TASK INSTRUCTIONS:
Report how many lines in the material hold the word "array". No other content is required.

==================================================

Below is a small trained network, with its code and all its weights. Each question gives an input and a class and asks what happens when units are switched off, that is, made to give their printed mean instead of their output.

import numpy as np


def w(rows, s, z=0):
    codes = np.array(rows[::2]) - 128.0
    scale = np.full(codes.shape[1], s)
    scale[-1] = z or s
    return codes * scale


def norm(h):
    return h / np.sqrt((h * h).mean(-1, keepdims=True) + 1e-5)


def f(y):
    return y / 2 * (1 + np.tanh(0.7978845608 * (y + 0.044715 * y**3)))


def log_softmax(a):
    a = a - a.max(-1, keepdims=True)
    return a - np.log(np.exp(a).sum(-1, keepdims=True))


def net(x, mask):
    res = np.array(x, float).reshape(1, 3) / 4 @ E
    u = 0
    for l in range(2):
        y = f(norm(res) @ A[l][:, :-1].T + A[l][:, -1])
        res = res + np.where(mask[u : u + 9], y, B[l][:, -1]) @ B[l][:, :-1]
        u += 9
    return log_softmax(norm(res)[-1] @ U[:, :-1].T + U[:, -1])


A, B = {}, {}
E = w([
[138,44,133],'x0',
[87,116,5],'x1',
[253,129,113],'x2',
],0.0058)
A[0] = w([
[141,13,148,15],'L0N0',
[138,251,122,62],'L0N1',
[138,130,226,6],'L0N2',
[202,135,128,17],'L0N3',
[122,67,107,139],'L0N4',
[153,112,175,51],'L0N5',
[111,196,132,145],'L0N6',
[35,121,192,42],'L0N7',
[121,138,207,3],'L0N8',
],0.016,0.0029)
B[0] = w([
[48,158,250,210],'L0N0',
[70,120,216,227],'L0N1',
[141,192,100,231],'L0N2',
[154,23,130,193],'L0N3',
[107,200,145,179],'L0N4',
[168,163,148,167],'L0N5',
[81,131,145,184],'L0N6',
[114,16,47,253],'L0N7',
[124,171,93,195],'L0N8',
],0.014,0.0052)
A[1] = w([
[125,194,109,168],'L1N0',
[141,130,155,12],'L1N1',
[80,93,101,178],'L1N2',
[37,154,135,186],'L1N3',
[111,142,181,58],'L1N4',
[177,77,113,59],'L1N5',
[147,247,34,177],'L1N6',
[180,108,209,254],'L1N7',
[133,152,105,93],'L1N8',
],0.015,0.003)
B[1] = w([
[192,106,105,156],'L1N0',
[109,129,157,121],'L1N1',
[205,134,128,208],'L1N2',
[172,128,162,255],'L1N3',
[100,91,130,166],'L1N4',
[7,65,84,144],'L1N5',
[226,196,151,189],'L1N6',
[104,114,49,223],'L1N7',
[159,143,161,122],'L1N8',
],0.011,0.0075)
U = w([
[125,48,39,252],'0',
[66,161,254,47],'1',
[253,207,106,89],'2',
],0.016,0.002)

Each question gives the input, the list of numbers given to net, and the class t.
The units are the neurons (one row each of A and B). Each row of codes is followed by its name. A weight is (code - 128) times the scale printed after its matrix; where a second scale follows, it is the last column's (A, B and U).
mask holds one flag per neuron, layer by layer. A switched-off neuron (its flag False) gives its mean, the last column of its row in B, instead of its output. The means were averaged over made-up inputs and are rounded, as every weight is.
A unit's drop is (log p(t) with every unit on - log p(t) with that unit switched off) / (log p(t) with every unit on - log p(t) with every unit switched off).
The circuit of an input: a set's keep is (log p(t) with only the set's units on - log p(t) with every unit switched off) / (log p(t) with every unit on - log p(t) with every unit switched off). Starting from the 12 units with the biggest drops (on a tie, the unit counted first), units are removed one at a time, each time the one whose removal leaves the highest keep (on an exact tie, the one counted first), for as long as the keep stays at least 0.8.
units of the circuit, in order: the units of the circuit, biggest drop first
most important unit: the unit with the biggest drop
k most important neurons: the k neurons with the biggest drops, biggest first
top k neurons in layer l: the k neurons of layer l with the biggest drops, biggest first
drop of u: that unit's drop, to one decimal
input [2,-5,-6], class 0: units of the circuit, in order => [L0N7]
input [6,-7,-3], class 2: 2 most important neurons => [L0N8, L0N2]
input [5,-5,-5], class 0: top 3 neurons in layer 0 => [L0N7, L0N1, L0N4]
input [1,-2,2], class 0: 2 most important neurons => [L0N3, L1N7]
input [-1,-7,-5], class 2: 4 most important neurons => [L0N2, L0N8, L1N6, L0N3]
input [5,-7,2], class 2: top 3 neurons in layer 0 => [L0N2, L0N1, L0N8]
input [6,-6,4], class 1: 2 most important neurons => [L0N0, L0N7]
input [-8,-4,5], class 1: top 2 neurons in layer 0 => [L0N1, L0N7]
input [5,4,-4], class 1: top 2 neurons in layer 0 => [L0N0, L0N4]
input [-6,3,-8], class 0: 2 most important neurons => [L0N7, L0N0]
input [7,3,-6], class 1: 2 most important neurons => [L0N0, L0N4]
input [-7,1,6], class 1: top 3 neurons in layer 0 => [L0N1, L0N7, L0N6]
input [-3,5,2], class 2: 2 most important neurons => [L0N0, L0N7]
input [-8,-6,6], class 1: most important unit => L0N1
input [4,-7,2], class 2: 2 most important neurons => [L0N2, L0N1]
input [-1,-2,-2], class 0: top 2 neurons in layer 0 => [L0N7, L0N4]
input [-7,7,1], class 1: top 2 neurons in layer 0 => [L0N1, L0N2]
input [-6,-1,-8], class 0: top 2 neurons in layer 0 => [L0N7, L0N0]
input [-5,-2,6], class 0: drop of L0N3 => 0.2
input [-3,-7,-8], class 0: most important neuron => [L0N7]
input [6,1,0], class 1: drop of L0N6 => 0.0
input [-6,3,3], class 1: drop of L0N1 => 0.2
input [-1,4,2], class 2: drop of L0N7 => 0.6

==================================================

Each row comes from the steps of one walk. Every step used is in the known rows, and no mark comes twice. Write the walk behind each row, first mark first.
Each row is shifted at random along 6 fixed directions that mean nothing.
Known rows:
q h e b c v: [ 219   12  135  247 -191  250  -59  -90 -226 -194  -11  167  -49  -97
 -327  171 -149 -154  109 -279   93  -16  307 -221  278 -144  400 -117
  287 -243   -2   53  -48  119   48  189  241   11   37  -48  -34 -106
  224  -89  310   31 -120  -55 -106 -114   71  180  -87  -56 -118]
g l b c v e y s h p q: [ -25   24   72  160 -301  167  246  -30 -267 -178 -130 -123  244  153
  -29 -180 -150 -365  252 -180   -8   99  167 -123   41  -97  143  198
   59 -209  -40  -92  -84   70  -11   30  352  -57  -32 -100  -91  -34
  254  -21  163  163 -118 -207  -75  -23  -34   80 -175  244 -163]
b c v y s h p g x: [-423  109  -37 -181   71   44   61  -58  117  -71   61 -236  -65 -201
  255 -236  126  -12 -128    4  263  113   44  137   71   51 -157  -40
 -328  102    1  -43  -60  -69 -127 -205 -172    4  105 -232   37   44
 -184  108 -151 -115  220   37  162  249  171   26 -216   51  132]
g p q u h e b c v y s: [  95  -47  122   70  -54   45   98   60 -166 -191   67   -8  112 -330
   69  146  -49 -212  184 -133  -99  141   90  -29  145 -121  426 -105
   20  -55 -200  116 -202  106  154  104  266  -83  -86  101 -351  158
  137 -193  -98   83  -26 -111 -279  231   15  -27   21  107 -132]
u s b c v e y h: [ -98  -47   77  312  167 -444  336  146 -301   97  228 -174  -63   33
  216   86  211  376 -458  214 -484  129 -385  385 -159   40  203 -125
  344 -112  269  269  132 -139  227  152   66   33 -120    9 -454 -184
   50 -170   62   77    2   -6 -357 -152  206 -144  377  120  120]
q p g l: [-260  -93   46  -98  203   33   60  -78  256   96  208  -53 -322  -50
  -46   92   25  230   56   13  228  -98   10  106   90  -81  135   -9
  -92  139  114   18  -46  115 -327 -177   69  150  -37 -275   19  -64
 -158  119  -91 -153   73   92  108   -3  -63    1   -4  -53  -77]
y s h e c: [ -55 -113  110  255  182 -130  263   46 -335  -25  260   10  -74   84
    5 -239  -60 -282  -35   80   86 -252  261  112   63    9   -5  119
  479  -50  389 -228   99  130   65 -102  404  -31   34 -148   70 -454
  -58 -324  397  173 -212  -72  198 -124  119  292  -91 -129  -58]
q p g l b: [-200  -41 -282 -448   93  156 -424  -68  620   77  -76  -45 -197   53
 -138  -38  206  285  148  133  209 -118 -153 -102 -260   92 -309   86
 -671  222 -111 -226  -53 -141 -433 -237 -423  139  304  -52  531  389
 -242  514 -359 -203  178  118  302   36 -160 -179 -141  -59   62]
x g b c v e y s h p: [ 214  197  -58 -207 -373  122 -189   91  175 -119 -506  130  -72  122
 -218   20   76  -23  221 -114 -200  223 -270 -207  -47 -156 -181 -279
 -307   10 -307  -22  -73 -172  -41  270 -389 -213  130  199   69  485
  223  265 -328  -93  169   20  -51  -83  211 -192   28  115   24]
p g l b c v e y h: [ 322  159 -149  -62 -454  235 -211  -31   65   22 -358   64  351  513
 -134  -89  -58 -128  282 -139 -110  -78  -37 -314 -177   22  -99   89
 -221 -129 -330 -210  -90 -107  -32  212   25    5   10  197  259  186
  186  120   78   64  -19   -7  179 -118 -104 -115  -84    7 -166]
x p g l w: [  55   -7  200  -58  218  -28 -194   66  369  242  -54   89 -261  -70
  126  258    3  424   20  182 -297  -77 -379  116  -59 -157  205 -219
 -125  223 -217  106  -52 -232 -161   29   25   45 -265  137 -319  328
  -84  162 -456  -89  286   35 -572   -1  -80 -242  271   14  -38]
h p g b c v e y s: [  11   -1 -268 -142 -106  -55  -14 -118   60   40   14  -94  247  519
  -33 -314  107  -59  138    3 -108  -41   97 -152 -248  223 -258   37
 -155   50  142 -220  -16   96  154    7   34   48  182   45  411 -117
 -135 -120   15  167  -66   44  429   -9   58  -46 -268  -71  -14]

==================================================

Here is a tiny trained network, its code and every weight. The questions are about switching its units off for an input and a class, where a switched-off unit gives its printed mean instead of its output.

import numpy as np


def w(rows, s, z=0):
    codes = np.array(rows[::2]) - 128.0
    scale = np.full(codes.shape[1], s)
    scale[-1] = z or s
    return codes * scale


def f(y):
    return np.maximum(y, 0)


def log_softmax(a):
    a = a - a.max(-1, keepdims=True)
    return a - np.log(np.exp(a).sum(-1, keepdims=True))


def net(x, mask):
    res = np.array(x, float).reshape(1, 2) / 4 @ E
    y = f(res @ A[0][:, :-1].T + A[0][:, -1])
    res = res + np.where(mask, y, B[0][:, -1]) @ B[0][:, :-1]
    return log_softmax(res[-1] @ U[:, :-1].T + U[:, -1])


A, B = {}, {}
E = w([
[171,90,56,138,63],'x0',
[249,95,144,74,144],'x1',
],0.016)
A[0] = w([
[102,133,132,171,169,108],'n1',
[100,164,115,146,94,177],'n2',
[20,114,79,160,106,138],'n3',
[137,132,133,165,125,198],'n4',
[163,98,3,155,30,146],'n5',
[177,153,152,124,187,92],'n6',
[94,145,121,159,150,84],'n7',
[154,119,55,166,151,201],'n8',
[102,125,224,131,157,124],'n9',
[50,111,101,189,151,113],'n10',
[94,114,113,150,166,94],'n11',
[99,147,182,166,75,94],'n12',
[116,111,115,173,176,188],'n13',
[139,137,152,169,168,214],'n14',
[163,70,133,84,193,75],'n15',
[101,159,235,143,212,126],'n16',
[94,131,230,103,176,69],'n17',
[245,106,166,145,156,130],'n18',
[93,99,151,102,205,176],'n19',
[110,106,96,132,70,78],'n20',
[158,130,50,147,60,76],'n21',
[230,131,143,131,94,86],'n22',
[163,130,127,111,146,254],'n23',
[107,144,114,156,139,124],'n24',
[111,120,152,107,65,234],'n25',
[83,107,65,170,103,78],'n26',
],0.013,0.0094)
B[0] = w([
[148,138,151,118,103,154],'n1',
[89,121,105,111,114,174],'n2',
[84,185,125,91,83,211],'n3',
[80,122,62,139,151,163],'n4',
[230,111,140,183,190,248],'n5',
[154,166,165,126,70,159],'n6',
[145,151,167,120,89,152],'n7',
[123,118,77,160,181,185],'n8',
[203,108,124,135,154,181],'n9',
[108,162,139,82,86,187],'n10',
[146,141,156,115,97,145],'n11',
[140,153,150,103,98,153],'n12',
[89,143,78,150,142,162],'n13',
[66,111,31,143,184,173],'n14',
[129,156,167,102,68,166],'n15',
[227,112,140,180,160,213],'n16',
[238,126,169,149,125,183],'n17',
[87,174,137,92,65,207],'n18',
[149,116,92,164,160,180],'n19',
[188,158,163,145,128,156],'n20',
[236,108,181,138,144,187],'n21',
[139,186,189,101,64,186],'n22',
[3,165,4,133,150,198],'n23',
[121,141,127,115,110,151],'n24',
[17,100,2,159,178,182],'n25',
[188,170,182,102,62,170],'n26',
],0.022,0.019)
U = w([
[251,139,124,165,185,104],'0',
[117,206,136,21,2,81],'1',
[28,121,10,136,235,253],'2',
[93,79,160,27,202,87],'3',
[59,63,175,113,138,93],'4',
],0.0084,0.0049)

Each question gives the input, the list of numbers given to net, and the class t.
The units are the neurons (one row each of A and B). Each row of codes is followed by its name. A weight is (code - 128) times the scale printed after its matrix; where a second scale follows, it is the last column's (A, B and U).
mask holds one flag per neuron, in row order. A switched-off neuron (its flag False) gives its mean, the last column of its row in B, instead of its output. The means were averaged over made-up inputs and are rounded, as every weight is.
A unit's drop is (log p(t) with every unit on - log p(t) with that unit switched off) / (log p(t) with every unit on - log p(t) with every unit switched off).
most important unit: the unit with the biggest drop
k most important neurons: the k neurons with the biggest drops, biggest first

==================================================

TASK RESULT:
4